▶ **BRIEF**
Copy each line of the records that includes "follows".

(Stored records)
BEGIN

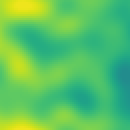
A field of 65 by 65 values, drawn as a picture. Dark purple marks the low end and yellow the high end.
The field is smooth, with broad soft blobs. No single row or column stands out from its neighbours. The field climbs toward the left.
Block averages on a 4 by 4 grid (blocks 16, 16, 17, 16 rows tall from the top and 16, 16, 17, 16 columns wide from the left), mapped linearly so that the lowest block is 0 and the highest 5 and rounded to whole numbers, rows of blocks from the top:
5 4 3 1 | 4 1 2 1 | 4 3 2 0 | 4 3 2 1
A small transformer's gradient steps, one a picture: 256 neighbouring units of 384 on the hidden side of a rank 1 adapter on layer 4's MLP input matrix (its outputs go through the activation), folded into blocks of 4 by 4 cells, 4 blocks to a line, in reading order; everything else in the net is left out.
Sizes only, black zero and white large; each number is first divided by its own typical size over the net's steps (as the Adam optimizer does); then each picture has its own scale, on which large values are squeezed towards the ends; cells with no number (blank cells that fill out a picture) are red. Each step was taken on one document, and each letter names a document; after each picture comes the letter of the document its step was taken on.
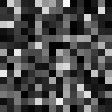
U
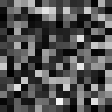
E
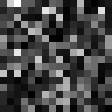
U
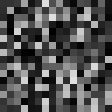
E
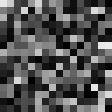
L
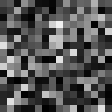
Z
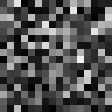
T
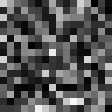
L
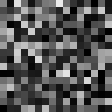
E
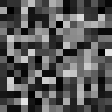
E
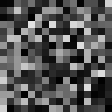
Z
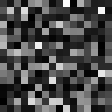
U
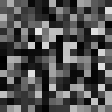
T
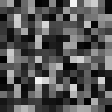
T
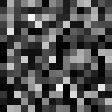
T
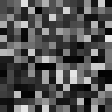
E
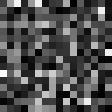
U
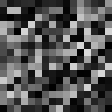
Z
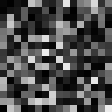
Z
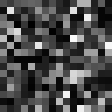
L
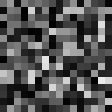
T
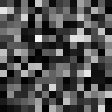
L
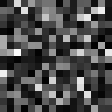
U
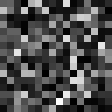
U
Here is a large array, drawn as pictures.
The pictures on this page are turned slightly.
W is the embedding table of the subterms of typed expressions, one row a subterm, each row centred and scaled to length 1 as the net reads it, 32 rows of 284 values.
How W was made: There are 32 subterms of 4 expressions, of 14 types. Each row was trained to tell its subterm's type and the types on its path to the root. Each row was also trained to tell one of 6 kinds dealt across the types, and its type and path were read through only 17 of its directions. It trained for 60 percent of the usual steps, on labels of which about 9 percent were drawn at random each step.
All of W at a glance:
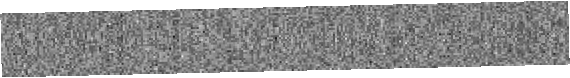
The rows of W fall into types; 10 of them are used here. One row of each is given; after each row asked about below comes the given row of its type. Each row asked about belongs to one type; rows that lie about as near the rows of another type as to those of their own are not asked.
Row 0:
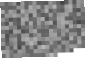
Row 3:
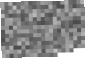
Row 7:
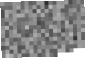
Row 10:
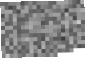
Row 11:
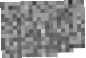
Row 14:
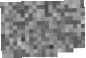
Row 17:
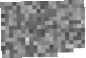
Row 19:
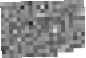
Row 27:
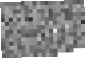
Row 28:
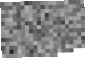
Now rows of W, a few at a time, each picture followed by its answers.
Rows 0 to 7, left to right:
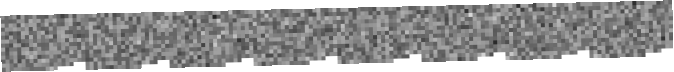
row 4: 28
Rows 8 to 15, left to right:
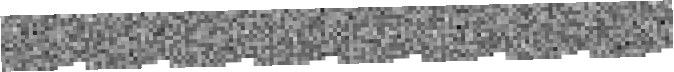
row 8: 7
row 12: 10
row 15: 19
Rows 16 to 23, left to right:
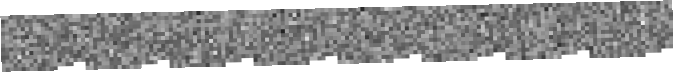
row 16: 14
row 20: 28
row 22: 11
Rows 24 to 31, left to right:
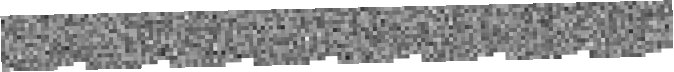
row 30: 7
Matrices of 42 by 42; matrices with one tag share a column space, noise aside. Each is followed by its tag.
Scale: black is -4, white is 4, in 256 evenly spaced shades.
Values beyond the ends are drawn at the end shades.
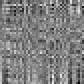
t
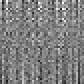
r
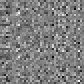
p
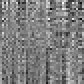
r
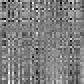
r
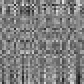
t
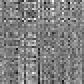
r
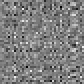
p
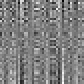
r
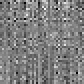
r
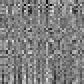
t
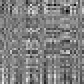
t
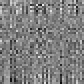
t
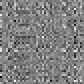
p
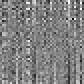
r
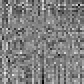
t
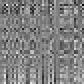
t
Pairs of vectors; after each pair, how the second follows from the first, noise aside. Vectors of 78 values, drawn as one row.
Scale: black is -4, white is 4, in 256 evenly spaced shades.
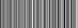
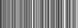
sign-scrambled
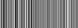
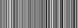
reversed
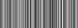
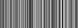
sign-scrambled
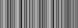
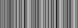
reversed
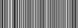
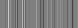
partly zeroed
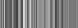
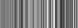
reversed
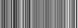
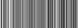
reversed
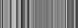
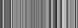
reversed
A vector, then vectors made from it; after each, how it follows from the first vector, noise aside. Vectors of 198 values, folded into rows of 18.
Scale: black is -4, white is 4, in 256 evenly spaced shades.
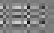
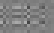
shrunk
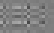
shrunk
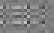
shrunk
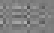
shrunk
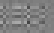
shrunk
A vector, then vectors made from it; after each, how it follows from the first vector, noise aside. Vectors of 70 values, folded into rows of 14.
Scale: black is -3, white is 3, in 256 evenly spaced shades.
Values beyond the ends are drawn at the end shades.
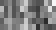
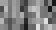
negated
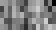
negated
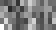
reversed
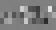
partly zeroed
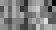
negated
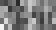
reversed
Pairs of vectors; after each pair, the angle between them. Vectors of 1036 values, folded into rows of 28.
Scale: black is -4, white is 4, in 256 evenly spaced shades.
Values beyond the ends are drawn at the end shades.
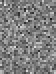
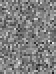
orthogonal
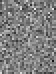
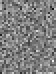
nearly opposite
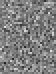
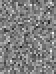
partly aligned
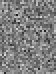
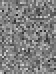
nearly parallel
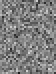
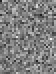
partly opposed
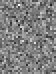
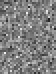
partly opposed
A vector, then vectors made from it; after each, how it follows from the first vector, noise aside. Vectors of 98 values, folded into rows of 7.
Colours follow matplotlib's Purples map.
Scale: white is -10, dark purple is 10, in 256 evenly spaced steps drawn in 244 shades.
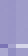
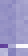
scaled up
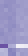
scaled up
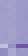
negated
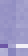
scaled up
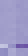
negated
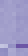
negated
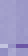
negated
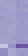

END

▶ **SOLUTION TO THE EXERCISE**
Pairs of vectors; after each pair, how the second follows from the first, noise aside. Vectors of 78 values, drawn as one row.
A vector, then vectors made from it; after each, how it follows from the first vector, noise aside. Vectors of 198 values, folded into rows of 18.
A vector, then vectors made from it; after each, how it follows from the first vector, noise aside. Vectors of 70 values, folded into rows of 14.
A vector, then vectors made from it; after each, how it follows from the first vector, noise aside. Vectors of 98 values, folded into rows of 7.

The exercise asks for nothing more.